Segment Start: Source material

Each row below holds a small network's activations on one input, seen along a few directions.
Each table varies a few parts of the input and shows all the possible inputs, shuffled.
A made-up example of a description, with smaller parts first: one of 6 places along a line, together with either a single point or one of 9 places along a line or (one of 3 separate values, together with one of 8 places around a ring).
Shared parts are said once, and a part with two or three values counts as separate values.

Other details of the inputs vary at random and push rows far along three fixed directions, the same in every table; ignore that.
To show where, the next rows are all for the same input, with only those details redrawn:
[-15  -4 -23  44 -46   3 -10 -41  10  44 -35  40  12]
[-15  38 -25 -47  52 -23   6  23 -16  -7 -49  32  -6]
[ 34 -12  23   9  -8 -16  24  15   8  19 -58 -17  -4]
[ 35 -13  24  10  -9 -17  24  15   9  19 -59 -18  -4]
[-50  38 -56 -10  12  -4 -22 -26 -10  17 -27  71   9]
[ 35 -13  24  10  -9 -16  24  15   9  19 -59 -18  -4]
[-30  34 -27 -34  39  -3 -19  -6  -4  -5 -13  31  12]

Rows:
x1: [ 42 -11  32   9 -11 -25  21  23  12  26 -44  -5 -14]
x2: [ 37   6  34  15 -23 -18  15  32   0  18 -53 -15  -1]
x3: [ 31  -5  13  19 -39   0  25  48  -8  -5 -39 -20 -27]
x4: [ -8 -37  -2  57 -60  53 -30 -47  28   9  45 -23  10]
x5: [-31  39 -19 -38  30 -12 -21   3   4  -5   2  43   9]
x6: [  2  16  28 -34  29  -8   1  28 -22 -48  50 -45  15]
x7: [  1  -4  23 -28  40  -2  -2   7  -9 -35  76 -32   8]
x8: [ 28 -23   5  14 -24   2  34  31   0  -3 -46 -25 -30]
x9: [-20  35 -18 -32  41 -10 -24   0  -2   3   5  44   0]
x10: [-18  -7   7 -16  25  12 -10 -22 -11 -33  67 -32  22]
x11: [-31 -13 -37  44 -34  49 -37 -49   7  13  42  19   0]
x12: [  7 -26   4  24 -18  37 -13 -12  13  -7  27 -32  -6]
x13: [-10  37 -26 -44  60 -22   3  20 -20  -2 -45  35 -11]
x14: [-32  35 -28 -34  40  -3 -20  -7  -4  -5 -12  32  12]
x15: [ 19 -27  43   0   2   1   5  -2   6 -23  71 -52  13]
x16: [ -5  -6 -23  48 -32   6 -14 -43   3  51 -30  43   2]
x17: [-10   4   5 -28  15  28 -25  10  18 -37  64 -23   0]
x18: [ 16 -25  43  -2  -2   0   7  -1   8 -25  69 -53  15]
x19: [-15 -15 -20  24  -8   1   7 -30 -27   8  22  14   2]
x20: [-31  -8 -31  39 -46  41 -39 -41  16  13  58  32  -1]
x21: [  4  10  -1 -11  20  -7  -2   1   1   8 -29   6   3]
x22: [ 35 -21  11  12 -27  -5  33  40   3   4 -28 -11 -38]
x23: [ 13 -24  44  -5  -6  -1   8   0  10 -28  67 -55  18]
x24: [-11  -1 -14  41 -53  -5 -12 -32  17  48 -20  51   6]
x25: [ 23 -26  11  14 -18 -26  52  14 -23   0 -31 -22 -12]
x26: [-17 -13 -19  23 -13   0   9 -29 -24   5  19  12   4]
x27: [  5   5  18 -45  28  14  -5  39  15 -49  41 -38  -8]
Q: Changing only one part turns x4 into x21. The same change can be made to x17. Which row results?
A: x24
Q: Describe the family of inputs behind these rows.
A: one of 3 separate values, together with either a single point or (one of 2 separate values, together with one of 4 places along a line)
Q: Change only the choice among 3 separate values in x20. List by row number the other rows that result.
A: x7, x9
Q: Change only the choice among 3 separate values in x25. List by row number the other rows that result.
A: x8, x14

Rows:
x28: [ 32 -11  19   5  -4 -22  33  35   3  24 -79 -14 -13]
x29: [ 22 -18  32   2 -35  -1  15  24  37 -21  13 -23 -14]
x30: [-14  23   0 -21  18  10 -24 -12   4  -8  -6  -8  18]
x31: [ -9  -2 -13   6  -6  14 -23 -28  18  20  -2  16  18]
x32: [-18  11  -3 -18  12  -7  -6 -13 -26 -13  20  -8  17]
x33: [ -2  -9  -3  19  -4   3 -20 -30  20  26 -13  14  -1]
x34: [ 10   8  22  15 -22   9 -27   1  16  22   6   5  11]
x35: [-23   7 -34  20 -28  26 -17 -20 -13  -6   6  17  -3]
x36: [ 29  -5  41   4  -9 -20  10  16  19  -9  35 -33  10]
x37: [-17  23 -16 -55  74  15 -18  19  -7 -44  46 -14 -19]
x38: [ -8 -15  10  18 -12  -4   8 -15  -8   6  16  -9  19]
x39: [ -2   7 -18 -16  28 -38  29  11 -35   6 -31  35 -24]
x40: [ -3  10 -20 -19  23 -32  37  15 -33   4 -33  36 -12]
x41: [-27  -4 -37  38 -35  24  -5 -18  -4   5   0  31   0]
x42: [ 30 -26  20   2   1  23   8  16   9 -13  21 -47  -8]
Q: Describe the family of inputs behind these rows.
A: one of 3 separate values, together with either a single point or one of 4 places along a line
Q: Changing only the choice among 3 separate values turns x41 into x28. The same change can be made to x29. Which row results?
A: x34
Q: Change only the choice among 3 separate values in x32. List by row number the other rows that result.
A: x30, x35
Q: Change only the choice among 3 separate values in x33. List by row number the other rows that result.
A: x37, x39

Segment End: Source material

■ **Assigned task**:
Across all the records above, find each line with "among" in it and copy it.

■ **Output for this exercise**:
Q: Change only the choice among 3 separate values in x20. List by row number the other rows that result.
Q: Change only the choice among 3 separate values in x25. List by row number the other rows that result.
Q: Changing only the choice among 3 separate values turns x41 into x28. The same change can be made to x29. Which row results?
Q: Change only the choice among 3 separate values in x32. List by row number the other rows that result.
Q: Change only the choice among 3 separate values in x33. List by row number the other rows that result.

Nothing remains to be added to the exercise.